#### [Problem requirements]
Look through the data below and report how many lines include "last". Only the number should be given.
(Material provided)
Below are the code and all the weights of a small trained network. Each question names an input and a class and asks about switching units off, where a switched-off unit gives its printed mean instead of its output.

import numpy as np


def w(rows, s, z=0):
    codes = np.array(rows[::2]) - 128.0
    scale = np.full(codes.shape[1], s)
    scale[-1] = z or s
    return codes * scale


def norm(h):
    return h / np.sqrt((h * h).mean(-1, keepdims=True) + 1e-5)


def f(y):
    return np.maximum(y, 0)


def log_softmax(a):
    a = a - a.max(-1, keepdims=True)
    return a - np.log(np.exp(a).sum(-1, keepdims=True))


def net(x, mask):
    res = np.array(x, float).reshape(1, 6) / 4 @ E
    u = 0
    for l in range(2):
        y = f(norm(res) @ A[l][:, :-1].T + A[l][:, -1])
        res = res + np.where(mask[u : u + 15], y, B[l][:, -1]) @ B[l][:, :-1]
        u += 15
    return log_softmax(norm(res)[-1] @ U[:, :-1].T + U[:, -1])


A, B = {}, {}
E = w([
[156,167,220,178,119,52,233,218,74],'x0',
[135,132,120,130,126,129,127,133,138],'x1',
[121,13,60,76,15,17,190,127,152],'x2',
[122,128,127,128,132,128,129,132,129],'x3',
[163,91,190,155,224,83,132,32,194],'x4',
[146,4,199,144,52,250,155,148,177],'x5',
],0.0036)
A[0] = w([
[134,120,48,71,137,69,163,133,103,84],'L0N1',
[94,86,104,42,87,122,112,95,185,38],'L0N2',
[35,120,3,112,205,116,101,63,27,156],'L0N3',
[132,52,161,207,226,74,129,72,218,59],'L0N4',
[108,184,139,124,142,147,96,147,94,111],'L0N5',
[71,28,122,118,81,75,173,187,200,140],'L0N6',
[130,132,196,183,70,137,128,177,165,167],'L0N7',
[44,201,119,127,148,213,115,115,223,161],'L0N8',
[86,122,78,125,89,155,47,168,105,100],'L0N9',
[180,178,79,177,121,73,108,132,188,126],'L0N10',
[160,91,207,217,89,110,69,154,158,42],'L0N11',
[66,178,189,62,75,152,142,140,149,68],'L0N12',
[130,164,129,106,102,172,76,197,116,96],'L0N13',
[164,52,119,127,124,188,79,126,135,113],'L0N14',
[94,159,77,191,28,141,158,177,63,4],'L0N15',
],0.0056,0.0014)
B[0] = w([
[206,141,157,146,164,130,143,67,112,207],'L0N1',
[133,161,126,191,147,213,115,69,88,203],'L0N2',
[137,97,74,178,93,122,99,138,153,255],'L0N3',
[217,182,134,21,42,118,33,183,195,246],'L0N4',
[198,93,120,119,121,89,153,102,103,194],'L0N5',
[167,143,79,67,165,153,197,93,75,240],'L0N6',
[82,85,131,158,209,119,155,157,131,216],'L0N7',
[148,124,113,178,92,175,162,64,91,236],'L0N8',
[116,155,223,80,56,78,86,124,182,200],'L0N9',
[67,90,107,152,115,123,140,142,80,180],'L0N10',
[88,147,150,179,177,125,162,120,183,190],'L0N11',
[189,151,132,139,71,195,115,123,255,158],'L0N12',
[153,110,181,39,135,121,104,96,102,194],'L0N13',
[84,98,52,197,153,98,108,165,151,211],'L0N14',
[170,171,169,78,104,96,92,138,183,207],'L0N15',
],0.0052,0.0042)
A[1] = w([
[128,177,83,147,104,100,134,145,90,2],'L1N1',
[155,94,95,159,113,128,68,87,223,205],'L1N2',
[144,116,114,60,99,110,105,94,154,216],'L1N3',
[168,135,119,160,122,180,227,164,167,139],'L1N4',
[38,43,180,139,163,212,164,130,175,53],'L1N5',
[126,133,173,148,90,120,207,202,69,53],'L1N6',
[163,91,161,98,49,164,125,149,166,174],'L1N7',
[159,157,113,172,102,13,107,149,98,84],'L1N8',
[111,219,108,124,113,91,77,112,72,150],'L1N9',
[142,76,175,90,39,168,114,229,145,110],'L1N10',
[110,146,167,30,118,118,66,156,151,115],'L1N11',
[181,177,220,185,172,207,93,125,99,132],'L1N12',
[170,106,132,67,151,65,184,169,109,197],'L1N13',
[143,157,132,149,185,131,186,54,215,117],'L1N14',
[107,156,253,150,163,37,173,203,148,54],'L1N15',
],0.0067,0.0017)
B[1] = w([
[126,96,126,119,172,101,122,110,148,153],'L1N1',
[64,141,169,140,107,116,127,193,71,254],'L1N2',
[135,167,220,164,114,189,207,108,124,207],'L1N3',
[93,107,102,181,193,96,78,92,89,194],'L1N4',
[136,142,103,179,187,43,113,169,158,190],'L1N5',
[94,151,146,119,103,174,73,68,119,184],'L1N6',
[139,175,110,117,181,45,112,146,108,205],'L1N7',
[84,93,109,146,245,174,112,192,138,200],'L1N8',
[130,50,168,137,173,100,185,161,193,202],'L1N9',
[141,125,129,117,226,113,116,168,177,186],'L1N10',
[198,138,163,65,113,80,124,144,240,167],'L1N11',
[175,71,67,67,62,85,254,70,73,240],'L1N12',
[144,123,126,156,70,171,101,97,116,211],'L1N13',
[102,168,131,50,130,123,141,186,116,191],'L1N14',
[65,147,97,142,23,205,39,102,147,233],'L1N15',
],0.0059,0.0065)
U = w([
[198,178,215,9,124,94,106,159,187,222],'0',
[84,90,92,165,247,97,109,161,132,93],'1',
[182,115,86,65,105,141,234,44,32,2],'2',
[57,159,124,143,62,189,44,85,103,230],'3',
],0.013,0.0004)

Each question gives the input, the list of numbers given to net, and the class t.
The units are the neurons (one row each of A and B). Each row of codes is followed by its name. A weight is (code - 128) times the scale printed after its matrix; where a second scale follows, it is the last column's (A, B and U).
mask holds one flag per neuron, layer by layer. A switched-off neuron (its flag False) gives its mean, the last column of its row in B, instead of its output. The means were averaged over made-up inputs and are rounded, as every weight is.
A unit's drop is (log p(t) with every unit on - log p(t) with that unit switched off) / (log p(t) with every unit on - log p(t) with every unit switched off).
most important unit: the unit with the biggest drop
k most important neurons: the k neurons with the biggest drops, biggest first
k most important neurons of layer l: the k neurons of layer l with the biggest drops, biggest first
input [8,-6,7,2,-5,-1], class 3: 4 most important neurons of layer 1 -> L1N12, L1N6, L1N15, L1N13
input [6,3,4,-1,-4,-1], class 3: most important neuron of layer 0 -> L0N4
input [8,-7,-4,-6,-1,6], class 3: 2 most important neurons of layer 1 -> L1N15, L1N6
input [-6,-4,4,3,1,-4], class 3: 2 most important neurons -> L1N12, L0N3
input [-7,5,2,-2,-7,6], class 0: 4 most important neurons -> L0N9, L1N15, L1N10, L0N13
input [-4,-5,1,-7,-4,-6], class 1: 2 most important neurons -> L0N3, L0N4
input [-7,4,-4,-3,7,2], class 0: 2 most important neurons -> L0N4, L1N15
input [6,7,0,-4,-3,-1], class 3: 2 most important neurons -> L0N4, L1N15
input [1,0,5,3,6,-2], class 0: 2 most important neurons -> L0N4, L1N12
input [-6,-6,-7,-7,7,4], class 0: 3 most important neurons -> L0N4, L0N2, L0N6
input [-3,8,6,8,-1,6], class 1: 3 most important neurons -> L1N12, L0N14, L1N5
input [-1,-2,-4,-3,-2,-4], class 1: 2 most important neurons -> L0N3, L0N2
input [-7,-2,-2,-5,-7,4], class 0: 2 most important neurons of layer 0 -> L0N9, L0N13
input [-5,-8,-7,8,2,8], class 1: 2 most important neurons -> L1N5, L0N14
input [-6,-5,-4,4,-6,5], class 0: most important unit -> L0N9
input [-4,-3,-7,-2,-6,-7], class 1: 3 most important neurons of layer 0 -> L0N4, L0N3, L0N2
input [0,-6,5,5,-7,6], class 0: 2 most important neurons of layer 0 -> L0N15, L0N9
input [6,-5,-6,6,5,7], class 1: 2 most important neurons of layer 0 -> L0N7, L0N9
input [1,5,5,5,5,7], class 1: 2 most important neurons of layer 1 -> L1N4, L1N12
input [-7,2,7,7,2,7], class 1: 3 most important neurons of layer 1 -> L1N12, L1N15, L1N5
(End Material provided)
#### [Output of the task]
2